WORK ITEM
Copy out each line of the material in which the word "when" appears.

THE DATA
Here is a tiny trained network, its code and every weight. The questions are about switching its units off for an input and a class, where a switched-off unit gives its printed mean instead of its output.

import numpy as np


def w(rows, s, z=0):
    codes = np.array(rows[::2]) - 128.0
    scale = np.full(codes.shape[1], s)
    scale[-1] = z or s
    return codes * scale


def norm(h):
    return h / np.sqrt((h * h).mean(-1, keepdims=True) + 1e-5)


def f(y):
    return y / 2 * (1 + np.tanh(0.7978845608 * (y + 0.044715 * y**3)))


def log_softmax(a):
    a = a - a.max(-1, keepdims=True)
    return a - np.log(np.exp(a).sum(-1, keepdims=True))


def net(x, mask):
    res = np.array(x, float).reshape(1, 3) / 4 @ E
    u = 0
    for l in range(3):
        y = f(norm(res) @ A[l][:, :-1].T + A[l][:, -1])
        res = res + np.where(mask[u : u + 11], y, B[l][:, -1]) @ B[l][:, :-1]
        u += 11
    return log_softmax(norm(res)[-1] @ U[:, :-1].T + U[:, -1])


A, B = {}, {}
E = w([
[32,252,164,178,102,196],'x0',
[126,103,223,124,165,121],'x1',
[127,175,106,17,221,159],'x2',
],0.0031)
A[0] = w([
[172,75,101,121,157,127,90],'0.n1',
[101,96,246,71,111,124,8],'0.n2',
[107,40,154,147,1,187,41],'0.n3',
[156,193,134,48,166,122,23],'0.n4',
[81,109,102,63,187,191,46],'0.n5',
[156,183,122,85,189,121,9],'0.n6',
[135,163,29,176,144,90,42],'0.n7',
[108,112,224,152,205,87,46],'0.n8',
[147,138,152,196,79,51,6],'0.n9',
[175,242,163,143,138,113,80],'0.n10',
[93,148,11,88,52,114,19],'0.n11',
],0.0056,0.0019)
B[0] = w([
[71,151,166,85,37,114,217],'0.n1',
[208,148,81,155,101,209,148],'0.n2',
[161,223,110,146,212,1,250],'0.n3',
[149,149,114,222,154,44,185],'0.n4',
[153,145,112,216,148,30,185],'0.n5',
[152,139,105,207,157,61,153],'0.n6',
[186,133,159,144,131,201,148],'0.n7',
[212,150,79,148,93,215,176],'0.n8',
[154,196,107,145,207,49,199],'0.n9',
[75,125,171,89,73,110,157],'0.n10',
[216,118,183,168,136,220,190],'0.n11',
],0.0083,0.0017)
A[1] = w([
[92,88,121,123,137,127,55],'1.n1',
[111,133,118,141,145,147,59],'1.n2',
[201,132,117,129,159,196,32],'1.n3',
[119,142,130,79,129,134,100],'1.n4',
[113,184,8,56,119,151,48],'1.n5',
[84,157,120,126,150,174,5],'1.n6',
[133,127,122,122,149,133,131],'1.n7',
[108,54,155,175,75,131,147],'1.n8',
[137,53,85,76,138,133,6],'1.n9',
[139,145,175,25,244,155,83],'1.n10',
[120,113,81,117,238,142,39],'1.n11',
],0.011,0.0014)
B[1] = w([
[165,107,68,137,11,143,95],'1.n1',
[139,157,109,99,68,90,112],'1.n2',
[215,144,93,103,87,254,240],'1.n3',
[85,108,123,156,77,119,112],'1.n4',
[2,39,80,199,171,176,104],'1.n5',
[149,170,211,108,81,82,167],'1.n6',
[135,143,127,129,139,115,128],'1.n7',
[67,3,7,162,154,117,165],'1.n8',
[206,90,223,81,64,58,253],'1.n9',
[2,35,16,189,150,199,114],'1.n10',
[98,244,140,124,202,95,155],'1.n11',
],0.008,0.0023)
A[2] = w([
[83,112,196,61,67,108,110],'2.n1',
[47,103,48,129,183,188,167],'2.n2',
[142,134,172,86,108,131,179],'2.n3',
[139,117,134,98,140,137,105],'2.n4',
[110,160,135,119,113,153,92],'2.n5',
[102,85,110,123,81,195,140],'2.n6',
[157,149,131,91,112,172,112],'2.n7',
[91,166,143,149,130,157,107],'2.n8',
[139,153,141,98,97,155,125],'2.n9',
[110,126,152,107,107,138,2],'2.n10',
[108,76,103,246,93,135,140],'2.n11',
],0.012,0.0026)
B[2] = w([
[71,22,120,150,95,98,253],'2.n1',
[10,149,117,197,128,173,134],'2.n2',
[119,104,64,156,149,162,213],'2.n3',
[147,175,136,195,40,121,127],'2.n4',
[167,91,105,108,120,107,139],'2.n5',
[111,180,128,156,191,60,179],'2.n6',
[148,112,136,159,91,189,175],'2.n7',
[186,77,105,115,139,94,168],'2.n8',
[145,86,118,133,123,167,168],'2.n9',
[149,134,158,66,52,93,114],'2.n10',
[24,123,117,162,139,175,131],'2.n11',
],0.013,0.0042)
U = w([
[166,198,134,144,196,43,183],'0',
[109,6,121,134,70,84,183],'1',
[216,133,113,155,99,226,168],'2',
[37,151,109,173,144,171,169],'3',
[89,148,148,68,103,152,17],'4',
[94,166,151,65,81,141,17],'5',
[85,147,169,52,95,159,2],'6',
],0.011,0.0054)

Each question gives the input, the list of numbers given to net, and the class t.
The units are the neurons (one row each of A and B). Each row of codes is followed by its name. A weight is (code - 128) times the scale printed after its matrix; where a second scale follows, it is the last column's (A, B and U).
mask holds one flag per neuron, layer by layer. A switched-off neuron (its flag False) gives its mean, the last column of its row in B, instead of its output. The means were averaged over made-up inputs and are rounded, as every weight is.
A unit's drop is (log p(t) with every unit on - log p(t) with that unit switched off) / (log p(t) with every unit on - log p(t) with every unit switched off).
The circuit of an input: a set's keep is (log p(t) with only the set's units on - log p(t) with every unit switched off) / (log p(t) with every unit on - log p(t) with every unit switched off). Starting from the 12 units with the biggest drops (on a tie, the unit counted first), units are removed one at a time, each time the one whose removal leaves the highest keep (on an exact tie, the one counted first), for as long as the keep stays at least 0.8.
units of the circuit, in order: the units of the circuit, biggest drop first
most important unit: the unit with the biggest drop
top k neurons: the k neurons with the biggest drops, biggest first
top k neurons in layer l: the k neurons of layer l with the biggest drops, biggest first
drop when u is switched off: that unit's drop, to one decimal
input [1,4,-5], class 0: units of the circuit, in order -> (0.n3)
input [-6,-1,-6], class 0: units of the circuit, in order -> (0.n3 2.n1)
input [-7,8,-6], class 2: units of the circuit, in order -> (0.n8 2.n1)
input [7,7,0], class 1: top 3 neurons in layer 0 -> (0.n10 0.n11 0.n7)
input [-7,8,0], class 2: units of the circuit, in order -> (0.n8 1.n3)
input [-7,-8,3], class 2: units of the circuit, in order -> (0.n11 1.n3)
input [-5,-5,8], class 0: top 2 neurons in layer 0 -> (0.n5 0.n4)
input [-3,3,1], class 3: top 4 neurons in layer 0 -> (0.n1 0.n11 0.n8 0.n2)
input [-4,6,5], class 2: top 4 neurons in layer 0 -> (0.n8 0.n2 0.n3 0.n9)
input [-2,4,1], class 2: top 3 neurons -> (1.n3 0.n8 0.n2)
input [-6,-4,6], class 0: top 4 neurons -> (0.n4 0.n5 0.n6 0.n10)
input [5,7,-7], class 0: top 2 neurons -> (0.n3 0.n11)
input [4,-5,-2], class 2: top 2 neurons -> (0.n11 0.n1)
input [-3,5,0], class 2: most important unit -> 1.n3
input [-3,-5,8], class 0: top 2 neurons -> (0.n5 0.n4)
input [7,7,2], class 1: top 2 neurons -> (0.n10 0.n11)
input [0,-3,3], class 3: top 2 neurons in layer 1 -> (1.n9 1.n6)
input [-4,7,-5], class 2: top 2 neurons -> (0.n8 0.n2)
input [3,-3,-1], class 3: top 2 neurons in layer 1 -> (1.n10 1.n9)
input [3,-8,-5], class 2: most important unit -> 0.n11
input [1,-6,-7], class 0: drop when 0.n9 is switched off -> 0.1
input [3,6,-2], class 2: drop when 1.n3 is switched off -> 0.2
input [3,0,-2], class 3: drop when 0.n1 is switched off -> 0.6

EXERCISE OUTPUT
drop when u is switched off: that unit's drop, to one decimal
input [1,-6,-7], class 0: drop when 0.n9 is switched off -> 0.1
input [3,6,-2], class 2: drop when 1.n3 is switched off -> 0.2
input [3,0,-2], class 3: drop when 0.n1 is switched off -> 0.6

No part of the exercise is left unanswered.